Below are some records; output exactly the lines from the line with "[5 3 4 3 6 4 4 3 2 3 4 2 3 5 4 4 5 3 5 5 5]" to the line with "[5 2 5 2 8 3", both ends kept, and nothing more.
——
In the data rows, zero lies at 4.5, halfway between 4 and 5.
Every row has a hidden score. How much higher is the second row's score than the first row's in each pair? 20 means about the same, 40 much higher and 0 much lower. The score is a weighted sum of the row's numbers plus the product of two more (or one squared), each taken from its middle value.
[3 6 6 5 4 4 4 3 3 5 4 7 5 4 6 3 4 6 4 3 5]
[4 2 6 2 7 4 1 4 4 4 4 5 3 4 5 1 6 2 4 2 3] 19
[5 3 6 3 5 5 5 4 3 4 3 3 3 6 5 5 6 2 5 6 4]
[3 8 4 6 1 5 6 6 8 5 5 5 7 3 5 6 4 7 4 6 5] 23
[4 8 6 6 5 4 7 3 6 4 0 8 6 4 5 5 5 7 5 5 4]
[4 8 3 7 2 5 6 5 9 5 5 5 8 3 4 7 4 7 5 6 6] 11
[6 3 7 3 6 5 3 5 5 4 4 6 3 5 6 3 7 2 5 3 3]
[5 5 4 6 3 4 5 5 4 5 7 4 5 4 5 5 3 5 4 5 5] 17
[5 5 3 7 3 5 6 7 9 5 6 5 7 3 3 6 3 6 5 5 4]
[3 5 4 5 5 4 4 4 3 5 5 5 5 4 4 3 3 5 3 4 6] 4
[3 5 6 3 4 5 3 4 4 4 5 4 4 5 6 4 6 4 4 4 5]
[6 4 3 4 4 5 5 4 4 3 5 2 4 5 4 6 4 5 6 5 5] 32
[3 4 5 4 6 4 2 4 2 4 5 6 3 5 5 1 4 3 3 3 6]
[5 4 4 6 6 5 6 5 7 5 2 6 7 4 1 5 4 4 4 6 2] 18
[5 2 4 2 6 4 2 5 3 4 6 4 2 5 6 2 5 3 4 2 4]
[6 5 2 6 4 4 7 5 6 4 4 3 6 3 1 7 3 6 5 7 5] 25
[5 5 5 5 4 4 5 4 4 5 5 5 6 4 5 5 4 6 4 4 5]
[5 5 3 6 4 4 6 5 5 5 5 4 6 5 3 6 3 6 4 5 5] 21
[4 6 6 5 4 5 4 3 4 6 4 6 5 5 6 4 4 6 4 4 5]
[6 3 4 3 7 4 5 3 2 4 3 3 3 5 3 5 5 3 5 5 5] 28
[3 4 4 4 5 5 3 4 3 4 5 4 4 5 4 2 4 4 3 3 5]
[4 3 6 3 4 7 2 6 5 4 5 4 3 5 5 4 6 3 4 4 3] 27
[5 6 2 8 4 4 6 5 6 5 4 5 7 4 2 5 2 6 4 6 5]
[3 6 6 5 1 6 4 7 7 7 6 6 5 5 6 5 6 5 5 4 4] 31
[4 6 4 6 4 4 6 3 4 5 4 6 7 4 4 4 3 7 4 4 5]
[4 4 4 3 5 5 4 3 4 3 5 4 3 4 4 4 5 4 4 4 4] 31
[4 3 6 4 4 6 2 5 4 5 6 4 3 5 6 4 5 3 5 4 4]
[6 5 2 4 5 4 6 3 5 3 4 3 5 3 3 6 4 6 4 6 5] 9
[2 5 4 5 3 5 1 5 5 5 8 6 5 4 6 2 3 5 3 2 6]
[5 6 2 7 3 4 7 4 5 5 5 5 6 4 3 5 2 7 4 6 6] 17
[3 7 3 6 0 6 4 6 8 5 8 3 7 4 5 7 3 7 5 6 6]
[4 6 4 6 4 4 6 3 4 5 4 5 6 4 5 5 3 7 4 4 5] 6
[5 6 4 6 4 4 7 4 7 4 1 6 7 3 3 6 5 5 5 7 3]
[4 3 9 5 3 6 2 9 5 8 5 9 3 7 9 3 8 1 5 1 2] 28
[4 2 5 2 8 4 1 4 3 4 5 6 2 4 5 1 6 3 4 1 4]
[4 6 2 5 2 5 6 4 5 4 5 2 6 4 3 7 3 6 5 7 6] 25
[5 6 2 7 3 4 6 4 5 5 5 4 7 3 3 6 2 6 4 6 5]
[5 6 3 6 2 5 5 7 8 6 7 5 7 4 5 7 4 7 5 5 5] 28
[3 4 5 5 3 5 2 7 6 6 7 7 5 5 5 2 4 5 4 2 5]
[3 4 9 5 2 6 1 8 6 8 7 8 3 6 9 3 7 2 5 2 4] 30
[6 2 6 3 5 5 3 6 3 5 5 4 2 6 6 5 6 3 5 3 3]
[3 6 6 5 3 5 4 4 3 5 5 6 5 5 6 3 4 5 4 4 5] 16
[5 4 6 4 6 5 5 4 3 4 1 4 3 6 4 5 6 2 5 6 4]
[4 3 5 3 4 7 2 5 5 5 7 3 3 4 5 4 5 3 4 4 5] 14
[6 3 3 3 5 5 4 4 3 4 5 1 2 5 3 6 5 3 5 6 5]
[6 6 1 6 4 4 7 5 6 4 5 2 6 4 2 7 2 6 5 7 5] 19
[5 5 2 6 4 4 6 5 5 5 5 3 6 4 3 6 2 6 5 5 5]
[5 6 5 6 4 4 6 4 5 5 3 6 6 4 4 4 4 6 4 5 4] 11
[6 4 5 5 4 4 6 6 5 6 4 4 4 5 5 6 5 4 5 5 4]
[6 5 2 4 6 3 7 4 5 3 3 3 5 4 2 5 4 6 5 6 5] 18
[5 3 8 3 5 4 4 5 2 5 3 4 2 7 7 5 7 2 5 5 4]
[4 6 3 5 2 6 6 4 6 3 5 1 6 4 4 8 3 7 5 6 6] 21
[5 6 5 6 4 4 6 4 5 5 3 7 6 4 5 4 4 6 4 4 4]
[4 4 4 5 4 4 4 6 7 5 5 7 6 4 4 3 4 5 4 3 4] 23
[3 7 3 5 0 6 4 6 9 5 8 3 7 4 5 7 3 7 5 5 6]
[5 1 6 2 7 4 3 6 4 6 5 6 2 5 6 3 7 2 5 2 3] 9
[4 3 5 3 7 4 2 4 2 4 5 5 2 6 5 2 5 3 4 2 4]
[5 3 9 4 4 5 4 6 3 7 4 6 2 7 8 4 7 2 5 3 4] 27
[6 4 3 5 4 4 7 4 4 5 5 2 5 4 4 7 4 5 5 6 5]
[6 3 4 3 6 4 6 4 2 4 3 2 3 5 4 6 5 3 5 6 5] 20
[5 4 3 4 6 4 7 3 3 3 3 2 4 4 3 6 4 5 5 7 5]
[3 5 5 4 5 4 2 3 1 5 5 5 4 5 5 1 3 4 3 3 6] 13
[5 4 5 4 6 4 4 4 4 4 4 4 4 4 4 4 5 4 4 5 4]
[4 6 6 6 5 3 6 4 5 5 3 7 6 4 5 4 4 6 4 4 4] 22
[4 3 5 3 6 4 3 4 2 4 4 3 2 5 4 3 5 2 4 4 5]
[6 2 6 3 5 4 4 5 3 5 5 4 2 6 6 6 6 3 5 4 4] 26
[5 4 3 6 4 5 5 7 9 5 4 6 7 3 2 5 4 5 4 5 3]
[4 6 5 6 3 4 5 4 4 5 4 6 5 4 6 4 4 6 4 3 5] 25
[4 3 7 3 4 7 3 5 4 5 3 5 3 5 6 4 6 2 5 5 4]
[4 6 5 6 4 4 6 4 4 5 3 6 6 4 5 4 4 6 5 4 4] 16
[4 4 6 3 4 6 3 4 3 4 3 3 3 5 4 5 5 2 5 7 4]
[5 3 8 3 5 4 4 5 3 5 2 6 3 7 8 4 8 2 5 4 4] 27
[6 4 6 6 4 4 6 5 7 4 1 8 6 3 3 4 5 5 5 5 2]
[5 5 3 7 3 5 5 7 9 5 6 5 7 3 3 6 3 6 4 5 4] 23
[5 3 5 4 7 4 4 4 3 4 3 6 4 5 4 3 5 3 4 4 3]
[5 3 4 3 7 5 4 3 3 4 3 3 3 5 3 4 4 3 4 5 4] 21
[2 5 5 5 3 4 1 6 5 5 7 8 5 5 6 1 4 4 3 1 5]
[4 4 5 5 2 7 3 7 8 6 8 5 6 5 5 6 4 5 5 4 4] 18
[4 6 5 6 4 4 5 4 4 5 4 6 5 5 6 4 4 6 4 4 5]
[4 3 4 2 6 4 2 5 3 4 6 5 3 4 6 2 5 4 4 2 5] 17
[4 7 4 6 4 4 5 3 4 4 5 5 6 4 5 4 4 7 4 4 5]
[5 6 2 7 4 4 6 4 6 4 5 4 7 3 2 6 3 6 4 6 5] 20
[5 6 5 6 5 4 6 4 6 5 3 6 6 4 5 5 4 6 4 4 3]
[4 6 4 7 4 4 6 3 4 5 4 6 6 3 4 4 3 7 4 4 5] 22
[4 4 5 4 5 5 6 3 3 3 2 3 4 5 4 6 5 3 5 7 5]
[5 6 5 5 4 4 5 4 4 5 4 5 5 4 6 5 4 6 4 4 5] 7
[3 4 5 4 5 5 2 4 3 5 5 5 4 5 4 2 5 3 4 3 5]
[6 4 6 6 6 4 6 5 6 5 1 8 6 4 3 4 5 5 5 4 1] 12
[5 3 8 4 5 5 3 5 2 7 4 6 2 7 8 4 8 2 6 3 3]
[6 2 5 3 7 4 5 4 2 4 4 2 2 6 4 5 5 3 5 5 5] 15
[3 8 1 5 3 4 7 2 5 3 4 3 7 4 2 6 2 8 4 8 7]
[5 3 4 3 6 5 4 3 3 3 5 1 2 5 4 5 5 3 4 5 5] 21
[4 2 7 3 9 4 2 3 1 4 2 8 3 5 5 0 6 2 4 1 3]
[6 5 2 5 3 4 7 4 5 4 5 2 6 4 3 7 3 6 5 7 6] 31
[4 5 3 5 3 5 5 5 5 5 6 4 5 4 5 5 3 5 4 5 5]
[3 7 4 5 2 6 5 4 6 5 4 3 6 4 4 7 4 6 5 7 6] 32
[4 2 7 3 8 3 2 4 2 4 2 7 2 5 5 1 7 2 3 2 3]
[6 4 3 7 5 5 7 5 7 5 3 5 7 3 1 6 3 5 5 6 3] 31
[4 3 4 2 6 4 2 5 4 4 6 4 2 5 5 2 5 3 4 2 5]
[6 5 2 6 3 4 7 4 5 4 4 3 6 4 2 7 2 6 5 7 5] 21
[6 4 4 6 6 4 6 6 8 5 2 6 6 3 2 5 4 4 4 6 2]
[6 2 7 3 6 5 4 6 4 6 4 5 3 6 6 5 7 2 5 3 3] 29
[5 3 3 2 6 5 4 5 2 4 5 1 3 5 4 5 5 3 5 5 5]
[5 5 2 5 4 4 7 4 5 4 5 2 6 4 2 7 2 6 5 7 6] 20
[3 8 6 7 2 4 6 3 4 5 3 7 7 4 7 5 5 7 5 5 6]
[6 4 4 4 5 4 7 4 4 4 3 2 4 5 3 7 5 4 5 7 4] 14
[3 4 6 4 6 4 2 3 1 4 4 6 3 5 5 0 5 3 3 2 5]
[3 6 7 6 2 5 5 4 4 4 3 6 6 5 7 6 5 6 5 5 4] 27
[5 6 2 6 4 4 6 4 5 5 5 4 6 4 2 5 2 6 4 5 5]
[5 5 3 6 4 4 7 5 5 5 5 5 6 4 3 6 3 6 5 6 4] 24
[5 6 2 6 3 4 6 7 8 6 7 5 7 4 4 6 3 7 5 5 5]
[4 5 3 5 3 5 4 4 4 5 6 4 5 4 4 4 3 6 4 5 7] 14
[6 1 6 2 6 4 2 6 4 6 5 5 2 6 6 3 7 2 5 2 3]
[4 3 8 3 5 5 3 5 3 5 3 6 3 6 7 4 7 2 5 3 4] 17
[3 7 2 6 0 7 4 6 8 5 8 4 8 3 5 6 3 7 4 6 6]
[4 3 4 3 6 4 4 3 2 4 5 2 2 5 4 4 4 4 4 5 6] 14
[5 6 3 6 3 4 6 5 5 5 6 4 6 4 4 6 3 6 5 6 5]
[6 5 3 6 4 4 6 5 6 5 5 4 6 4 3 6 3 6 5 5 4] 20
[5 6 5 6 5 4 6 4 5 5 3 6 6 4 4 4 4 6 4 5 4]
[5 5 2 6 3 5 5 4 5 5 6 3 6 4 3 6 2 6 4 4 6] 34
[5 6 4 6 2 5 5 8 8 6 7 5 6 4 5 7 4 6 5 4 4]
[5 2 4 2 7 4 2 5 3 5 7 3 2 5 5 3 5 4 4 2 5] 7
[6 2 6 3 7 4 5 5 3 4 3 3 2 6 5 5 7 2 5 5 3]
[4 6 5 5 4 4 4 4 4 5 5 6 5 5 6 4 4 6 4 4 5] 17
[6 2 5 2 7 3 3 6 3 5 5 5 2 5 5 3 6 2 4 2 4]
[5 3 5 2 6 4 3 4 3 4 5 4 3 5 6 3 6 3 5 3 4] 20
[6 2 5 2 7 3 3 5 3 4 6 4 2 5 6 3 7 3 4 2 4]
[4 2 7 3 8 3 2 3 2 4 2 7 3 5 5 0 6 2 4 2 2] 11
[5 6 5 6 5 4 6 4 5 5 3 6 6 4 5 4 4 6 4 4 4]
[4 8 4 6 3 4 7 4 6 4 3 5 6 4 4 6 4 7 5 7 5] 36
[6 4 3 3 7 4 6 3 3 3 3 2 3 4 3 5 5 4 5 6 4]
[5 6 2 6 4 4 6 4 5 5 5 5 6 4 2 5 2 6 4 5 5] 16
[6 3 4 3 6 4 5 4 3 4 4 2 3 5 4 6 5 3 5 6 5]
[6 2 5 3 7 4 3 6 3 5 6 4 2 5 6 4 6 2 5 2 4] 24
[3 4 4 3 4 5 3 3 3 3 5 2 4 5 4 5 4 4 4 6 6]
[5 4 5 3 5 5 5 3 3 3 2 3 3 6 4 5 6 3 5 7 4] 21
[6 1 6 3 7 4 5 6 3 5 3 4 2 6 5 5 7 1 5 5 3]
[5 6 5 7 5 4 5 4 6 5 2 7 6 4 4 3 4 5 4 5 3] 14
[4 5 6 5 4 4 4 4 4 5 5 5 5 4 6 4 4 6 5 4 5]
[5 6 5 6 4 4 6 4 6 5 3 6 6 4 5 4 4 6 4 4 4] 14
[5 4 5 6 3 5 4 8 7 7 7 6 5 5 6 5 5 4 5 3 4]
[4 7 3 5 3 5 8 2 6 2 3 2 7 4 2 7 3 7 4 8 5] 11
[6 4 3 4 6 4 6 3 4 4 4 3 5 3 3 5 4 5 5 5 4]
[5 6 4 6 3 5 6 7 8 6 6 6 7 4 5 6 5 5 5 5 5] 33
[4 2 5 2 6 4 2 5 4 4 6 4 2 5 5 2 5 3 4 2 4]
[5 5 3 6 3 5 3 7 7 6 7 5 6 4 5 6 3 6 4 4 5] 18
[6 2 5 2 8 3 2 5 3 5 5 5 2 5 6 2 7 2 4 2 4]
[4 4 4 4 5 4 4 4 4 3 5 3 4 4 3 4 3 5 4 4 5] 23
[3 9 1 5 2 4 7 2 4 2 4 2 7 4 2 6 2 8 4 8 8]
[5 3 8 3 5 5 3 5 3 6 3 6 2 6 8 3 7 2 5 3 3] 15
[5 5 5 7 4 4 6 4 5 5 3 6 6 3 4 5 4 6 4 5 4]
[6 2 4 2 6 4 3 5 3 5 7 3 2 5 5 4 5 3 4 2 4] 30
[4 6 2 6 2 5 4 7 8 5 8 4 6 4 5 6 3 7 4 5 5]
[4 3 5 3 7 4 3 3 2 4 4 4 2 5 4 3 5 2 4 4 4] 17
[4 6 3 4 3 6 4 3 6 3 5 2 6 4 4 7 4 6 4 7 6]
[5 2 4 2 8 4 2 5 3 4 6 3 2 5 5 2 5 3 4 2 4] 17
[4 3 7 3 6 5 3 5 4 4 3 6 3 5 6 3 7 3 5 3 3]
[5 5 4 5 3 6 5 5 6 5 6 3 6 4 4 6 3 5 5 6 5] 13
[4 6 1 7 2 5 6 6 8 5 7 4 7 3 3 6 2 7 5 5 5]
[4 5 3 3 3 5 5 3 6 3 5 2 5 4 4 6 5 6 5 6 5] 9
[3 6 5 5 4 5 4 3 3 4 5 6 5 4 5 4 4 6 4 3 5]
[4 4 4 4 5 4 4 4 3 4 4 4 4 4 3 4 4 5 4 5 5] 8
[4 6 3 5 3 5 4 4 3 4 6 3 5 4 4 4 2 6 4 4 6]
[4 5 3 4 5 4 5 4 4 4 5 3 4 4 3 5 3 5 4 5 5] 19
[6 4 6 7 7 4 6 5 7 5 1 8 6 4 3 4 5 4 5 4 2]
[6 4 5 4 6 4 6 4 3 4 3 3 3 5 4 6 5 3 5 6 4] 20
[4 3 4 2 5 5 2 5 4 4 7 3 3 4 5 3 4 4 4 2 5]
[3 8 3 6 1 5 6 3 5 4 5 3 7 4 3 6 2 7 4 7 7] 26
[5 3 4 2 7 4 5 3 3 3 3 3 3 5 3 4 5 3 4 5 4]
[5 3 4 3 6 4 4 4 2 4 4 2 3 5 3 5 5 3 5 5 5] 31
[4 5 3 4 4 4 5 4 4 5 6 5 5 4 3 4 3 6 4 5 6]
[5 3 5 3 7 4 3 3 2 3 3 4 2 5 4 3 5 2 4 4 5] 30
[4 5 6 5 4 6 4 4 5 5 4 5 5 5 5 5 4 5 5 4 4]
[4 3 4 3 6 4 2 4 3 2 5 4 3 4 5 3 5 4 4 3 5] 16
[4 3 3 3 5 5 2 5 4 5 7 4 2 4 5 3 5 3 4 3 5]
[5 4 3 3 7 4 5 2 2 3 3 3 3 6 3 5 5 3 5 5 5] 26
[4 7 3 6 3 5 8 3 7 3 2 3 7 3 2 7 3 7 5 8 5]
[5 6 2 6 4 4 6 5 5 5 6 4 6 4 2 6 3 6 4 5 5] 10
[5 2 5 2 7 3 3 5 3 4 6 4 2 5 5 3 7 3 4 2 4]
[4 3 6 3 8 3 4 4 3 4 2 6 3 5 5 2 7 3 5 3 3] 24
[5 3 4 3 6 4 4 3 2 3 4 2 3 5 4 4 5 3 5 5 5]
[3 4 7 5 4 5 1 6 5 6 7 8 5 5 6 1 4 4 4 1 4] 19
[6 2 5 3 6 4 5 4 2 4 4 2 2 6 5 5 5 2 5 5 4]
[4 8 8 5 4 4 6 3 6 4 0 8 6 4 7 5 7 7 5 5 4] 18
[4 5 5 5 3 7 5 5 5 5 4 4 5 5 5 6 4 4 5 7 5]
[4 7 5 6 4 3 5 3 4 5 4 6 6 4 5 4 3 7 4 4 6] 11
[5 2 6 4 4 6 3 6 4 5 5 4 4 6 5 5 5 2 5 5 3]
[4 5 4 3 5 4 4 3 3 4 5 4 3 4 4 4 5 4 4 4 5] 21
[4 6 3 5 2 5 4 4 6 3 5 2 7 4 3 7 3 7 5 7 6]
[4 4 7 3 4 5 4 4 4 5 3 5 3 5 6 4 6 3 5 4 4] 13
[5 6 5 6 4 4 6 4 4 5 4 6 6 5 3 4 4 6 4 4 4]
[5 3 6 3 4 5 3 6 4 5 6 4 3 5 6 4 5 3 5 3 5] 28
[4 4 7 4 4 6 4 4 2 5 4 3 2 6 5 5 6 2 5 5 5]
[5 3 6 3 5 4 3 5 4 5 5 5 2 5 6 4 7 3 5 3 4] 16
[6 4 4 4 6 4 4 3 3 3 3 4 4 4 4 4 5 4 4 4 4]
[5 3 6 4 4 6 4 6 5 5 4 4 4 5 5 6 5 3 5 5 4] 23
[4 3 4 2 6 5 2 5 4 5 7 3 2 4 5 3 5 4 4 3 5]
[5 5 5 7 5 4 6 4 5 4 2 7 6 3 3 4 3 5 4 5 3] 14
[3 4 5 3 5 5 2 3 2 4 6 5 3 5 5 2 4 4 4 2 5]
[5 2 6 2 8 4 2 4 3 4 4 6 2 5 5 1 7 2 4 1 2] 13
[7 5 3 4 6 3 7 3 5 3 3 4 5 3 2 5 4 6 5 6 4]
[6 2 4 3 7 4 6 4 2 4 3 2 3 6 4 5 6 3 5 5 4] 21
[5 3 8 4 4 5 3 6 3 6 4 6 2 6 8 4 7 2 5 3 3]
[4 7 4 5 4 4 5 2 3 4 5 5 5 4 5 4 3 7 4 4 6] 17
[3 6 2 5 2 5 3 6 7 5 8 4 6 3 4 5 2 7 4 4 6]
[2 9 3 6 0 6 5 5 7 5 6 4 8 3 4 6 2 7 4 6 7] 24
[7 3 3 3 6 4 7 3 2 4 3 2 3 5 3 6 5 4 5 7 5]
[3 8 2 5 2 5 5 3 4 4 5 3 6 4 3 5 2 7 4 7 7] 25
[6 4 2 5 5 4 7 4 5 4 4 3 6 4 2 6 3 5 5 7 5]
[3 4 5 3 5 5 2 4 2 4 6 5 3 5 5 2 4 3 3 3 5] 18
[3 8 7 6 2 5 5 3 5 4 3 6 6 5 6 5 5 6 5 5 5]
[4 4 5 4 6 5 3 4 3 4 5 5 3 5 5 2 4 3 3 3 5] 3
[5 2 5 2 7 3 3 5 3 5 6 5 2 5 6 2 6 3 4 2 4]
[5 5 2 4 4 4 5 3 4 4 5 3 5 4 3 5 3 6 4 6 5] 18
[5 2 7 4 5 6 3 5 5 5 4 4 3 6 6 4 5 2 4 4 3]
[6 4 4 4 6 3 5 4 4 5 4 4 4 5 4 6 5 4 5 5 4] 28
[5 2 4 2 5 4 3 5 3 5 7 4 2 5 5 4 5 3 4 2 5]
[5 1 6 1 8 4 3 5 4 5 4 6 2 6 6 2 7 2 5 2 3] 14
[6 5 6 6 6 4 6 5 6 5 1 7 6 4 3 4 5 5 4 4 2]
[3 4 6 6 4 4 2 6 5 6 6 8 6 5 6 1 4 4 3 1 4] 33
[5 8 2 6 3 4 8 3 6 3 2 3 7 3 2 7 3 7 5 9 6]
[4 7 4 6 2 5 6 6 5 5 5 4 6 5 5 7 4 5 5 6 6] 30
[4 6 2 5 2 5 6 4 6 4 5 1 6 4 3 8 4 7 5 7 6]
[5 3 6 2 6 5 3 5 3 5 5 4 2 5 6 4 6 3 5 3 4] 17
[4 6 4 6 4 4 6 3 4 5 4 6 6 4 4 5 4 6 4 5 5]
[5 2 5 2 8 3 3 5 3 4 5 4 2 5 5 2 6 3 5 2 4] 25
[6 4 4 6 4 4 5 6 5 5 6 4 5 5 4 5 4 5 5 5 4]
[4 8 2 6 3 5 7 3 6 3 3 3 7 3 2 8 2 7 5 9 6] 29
——
__Solution to the exercise__.
[5 3 4 3 6 4 4 3 2 3 4 2 3 5 4 4 5 3 5 5 5]
[3 4 7 5 4 5 1 6 5 6 7 8 5 5 6 1 4 4 4 1 4] 19
[6 2 5 3 6 4 5 4 2 4 4 2 2 6 5 5 5 2 5 5 4]
[4 8 8 5 4 4 6 3 6 4 0 8 6 4 7 5 7 7 5 5 4] 18
[4 5 5 5 3 7 5 5 5 5 4 4 5 5 5 6 4 4 5 7 5]
[4 7 5 6 4 3 5 3 4 5 4 6 6 4 5 4 3 7 4 4 6] 11
[5 2 6 4 4 6 3 6 4 5 5 4 4 6 5 5 5 2 5 5 3]
[4 5 4 3 5 4 4 3 3 4 5 4 3 4 4 4 5 4 4 4 5] 21
[4 6 3 5 2 5 4 4 6 3 5 2 7 4 3 7 3 7 5 7 6]
[4 4 7 3 4 5 4 4 4 5 3 5 3 5 6 4 6 3 5 4 4] 13
[5 6 5 6 4 4 6 4 4 5 4 6 6 5 3 4 4 6 4 4 4]
[5 3 6 3 4 5 3 6 4 5 6 4 3 5 6 4 5 3 5 3 5] 28
[4 4 7 4 4 6 4 4 2 5 4 3 2 6 5 5 6 2 5 5 5]
[5 3 6 3 5 4 3 5 4 5 5 5 2 5 6 4 7 3 5 3 4] 16
[6 4 4 4 6 4 4 3 3 3 3 4 4 4 4 4 5 4 4 4 4]
[5 3 6 4 4 6 4 6 5 5 4 4 4 5 5 6 5 3 5 5 4] 23
[4 3 4 2 6 5 2 5 4 5 7 3 2 4 5 3 5 4 4 3 5]
[5 5 5 7 5 4 6 4 5 4 2 7 6 3 3 4 3 5 4 5 3] 14
[3 4 5 3 5 5 2 3 2 4 6 5 3 5 5 2 4 4 4 2 5]
[5 2 6 2 8 4 2 4 3 4 4 6 2 5 5 1 7 2 4 1 2] 13
[7 5 3 4 6 3 7 3 5 3 3 4 5 3 2 5 4 6 5 6 4]
[6 2 4 3 7 4 6 4 2 4 3 2 3 6 4 5 6 3 5 5 4] 21
[5 3 8 4 4 5 3 6 3 6 4 6 2 6 8 4 7 2 5 3 3]
[4 7 4 5 4 4 5 2 3 4 5 5 5 4 5 4 3 7 4 4 6] 17
[3 6 2 5 2 5 3 6 7 5 8 4 6 3 4 5 2 7 4 4 6]
[2 9 3 6 0 6 5 5 7 5 6 4 8 3 4 6 2 7 4 6 7] 24
[7 3 3 3 6 4 7 3 2 4 3 2 3 5 3 6 5 4 5 7 5]
[3 8 2 5 2 5 5 3 4 4 5 3 6 4 3 5 2 7 4 7 7] 25
[6 4 2 5 5 4 7 4 5 4 4 3 6 4 2 6 3 5 5 7 5]
[3 4 5 3 5 5 2 4 2 4 6 5 3 5 5 2 4 3 3 3 5] 18
[3 8 7 6 2 5 5 3 5 4 3 6 6 5 6 5 5 6 5 5 5]
[4 4 5 4 6 5 3 4 3 4 5 5 3 5 5 2 4 3 3 3 5] 3
[5 2 5 2 7 3 3 5 3 5 6 5 2 5 6 2 6 3 4 2 4]
[5 5 2 4 4 4 5 3 4 4 5 3 5 4 3 5 3 6 4 6 5] 18
[5 2 7 4 5 6 3 5 5 5 4 4 3 6 6 4 5 2 4 4 3]
[6 4 4 4 6 3 5 4 4 5 4 4 4 5 4 6 5 4 5 5 4] 28
[5 2 4 2 5 4 3 5 3 5 7 4 2 5 5 4 5 3 4 2 5]
[5 1 6 1 8 4 3 5 4 5 4 6 2 6 6 2 7 2 5 2 3] 14
[6 5 6 6 6 4 6 5 6 5 1 7 6 4 3 4 5 5 4 4 2]
[3 4 6 6 4 4 2 6 5 6 6 8 6 5 6 1 4 4 3 1 4] 33
[5 8 2 6 3 4 8 3 6 3 2 3 7 3 2 7 3 7 5 9 6]
[4 7 4 6 2 5 6 6 5 5 5 4 6 5 5 7 4 5 5 6 6] 30
[4 6 2 5 2 5 6 4 6 4 5 1 6 4 3 8 4 7 5 7 6]
[5 3 6 2 6 5 3 5 3 5 5 4 2 5 6 4 6 3 5 3 4] 17
[4 6 4 6 4 4 6 3 4 5 4 6 6 4 4 5 4 6 4 5 5]
[5 2 5 2 8 3 3 5 3 4 5 4 2 5 5 2 6 3 5 2 4] 25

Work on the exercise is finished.